** Opening Extracted data block **

Here are some points:
ndarray[-0.89  1.36  0.93 -0.16 -0.93 -0.18 -0.51  0.49]
ndarray[ 1.09  1.52  0.35 -0.22 -0.13  0.65 -0.41 -0.37]
ndarray[-1.86  1.75  0.50  0.39 -0.45 -0.34 -0.39 -0.61]
ndarray[-2.43  1.83 -0.60  0.57  1.04 -0.04 -0.08 -0.73]
ndarray[-0.24 -0.86  0.31 -1.51 -0.86  0.68  1.92 -0.33]
ndarray[ 1.78 -2.18 -0.44 -1.37 -1.13  0.45  0.55  1.31]
ndarray[ 1.32 -0.93 -0.24 -0.63 -2.25 -1.76 -0.53  1.09]
ndarray[ 1.29  1.63  0.17 -0.16 -0.16  0.69 -0.33 -0.23]
ndarray[ 0.22  0.46 -0.52  0.33  0.15 -0.29 -0.58 -0.65]
ndarray[ 2.42 -2.24 -1.27 -1.83 -0.81  0.55  1.11 -0.86]
ndarray[ 1.72 -2.28 -0.47 -1.37 -0.91  0.56  0.56  1.26]
ndarray[ 1.60 -0.39 -0.23  1.26 -0.93 -1.58 -0.89 -0.07]
ndarray[-0.68  1.23  0.46 -0.66  0.81  0.93  1.59 -1.10]
ndarray[ 0.85 -0.71  0.27 -0.79  0.26  0.57 -0.06  0.98]
ndarray[-0.02  0.28 -0.53  0.34  0.17 -0.28 -0.65 -0.77]
ndarray[-1.47  0.47  1.36  0.74  1.03  0.54 -0.53  0.58]
ndarray[-0.07 -0.42 -1.11 -0.02 -0.04 -0.65 -0.24 -0.10]
ndarray[-0.24  1.16 -0.09 -0.57 -0.62 -0.01  0.17 -1.37]
ndarray[ 1.20 -0.85 -0.39 -0.33  0.59  0.09  0.35  2.68]
ndarray[ 0.03  0.21  0.56  0.70  1.09  0.12 -0.31 -1.57]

** Closing Extracted data block **

**Exercise details:** What is needed is an exact copy of the line containing "1.16 -0.09 -0.57" and each line after it, through the final line of the entries above.

**Output of the exercise:**
ndarray[-0.24  1.16 -0.09 -0.57 -0.62 -0.01  0.17 -1.37]
ndarray[ 1.20 -0.85 -0.39 -0.33  0.59  0.09  0.35  2.68]
ndarray[ 0.03  0.21  0.56  0.70  1.09  0.12 -0.31 -1.57]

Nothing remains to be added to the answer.